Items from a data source
Content starts
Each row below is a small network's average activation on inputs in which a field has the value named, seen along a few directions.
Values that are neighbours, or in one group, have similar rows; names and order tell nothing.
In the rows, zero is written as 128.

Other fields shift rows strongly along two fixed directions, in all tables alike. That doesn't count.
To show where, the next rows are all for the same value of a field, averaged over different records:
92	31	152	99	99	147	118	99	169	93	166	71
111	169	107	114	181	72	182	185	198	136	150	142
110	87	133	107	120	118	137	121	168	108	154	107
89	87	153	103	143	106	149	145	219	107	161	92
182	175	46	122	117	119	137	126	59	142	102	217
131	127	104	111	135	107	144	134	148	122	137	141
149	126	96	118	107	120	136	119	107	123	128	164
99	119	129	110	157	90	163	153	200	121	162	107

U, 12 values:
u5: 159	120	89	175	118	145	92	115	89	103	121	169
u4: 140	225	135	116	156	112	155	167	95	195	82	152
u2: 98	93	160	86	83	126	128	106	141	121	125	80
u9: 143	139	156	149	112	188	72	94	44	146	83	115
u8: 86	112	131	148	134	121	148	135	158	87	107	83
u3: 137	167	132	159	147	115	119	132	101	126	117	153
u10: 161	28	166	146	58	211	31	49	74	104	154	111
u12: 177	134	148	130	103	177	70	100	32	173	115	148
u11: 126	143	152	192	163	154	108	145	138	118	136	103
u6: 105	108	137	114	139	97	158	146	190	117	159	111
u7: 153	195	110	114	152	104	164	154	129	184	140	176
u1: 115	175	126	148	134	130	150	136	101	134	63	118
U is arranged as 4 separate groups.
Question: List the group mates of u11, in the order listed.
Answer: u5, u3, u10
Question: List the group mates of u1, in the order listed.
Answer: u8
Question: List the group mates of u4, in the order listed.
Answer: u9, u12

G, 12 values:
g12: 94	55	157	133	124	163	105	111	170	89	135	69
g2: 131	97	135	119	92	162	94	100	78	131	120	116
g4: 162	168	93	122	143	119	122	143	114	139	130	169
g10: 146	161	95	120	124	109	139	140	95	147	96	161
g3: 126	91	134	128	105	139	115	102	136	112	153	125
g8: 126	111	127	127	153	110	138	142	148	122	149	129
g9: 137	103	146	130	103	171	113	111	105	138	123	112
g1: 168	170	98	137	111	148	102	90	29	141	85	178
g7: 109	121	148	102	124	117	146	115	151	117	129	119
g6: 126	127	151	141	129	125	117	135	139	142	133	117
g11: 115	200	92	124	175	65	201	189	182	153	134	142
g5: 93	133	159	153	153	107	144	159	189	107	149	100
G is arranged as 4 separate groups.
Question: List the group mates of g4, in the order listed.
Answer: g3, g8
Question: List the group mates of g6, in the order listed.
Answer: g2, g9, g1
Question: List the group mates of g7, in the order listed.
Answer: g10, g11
Content ends
Throughout the data above, copy all lines where the word "along" is found.

SOLUTION TO THIS PROBLEM
Each row below is a small network's average activation on inputs in which a field has the value named, seen along a few directions.
Other fields shift rows strongly along two fixed directions, in all tables alike. That doesn't count.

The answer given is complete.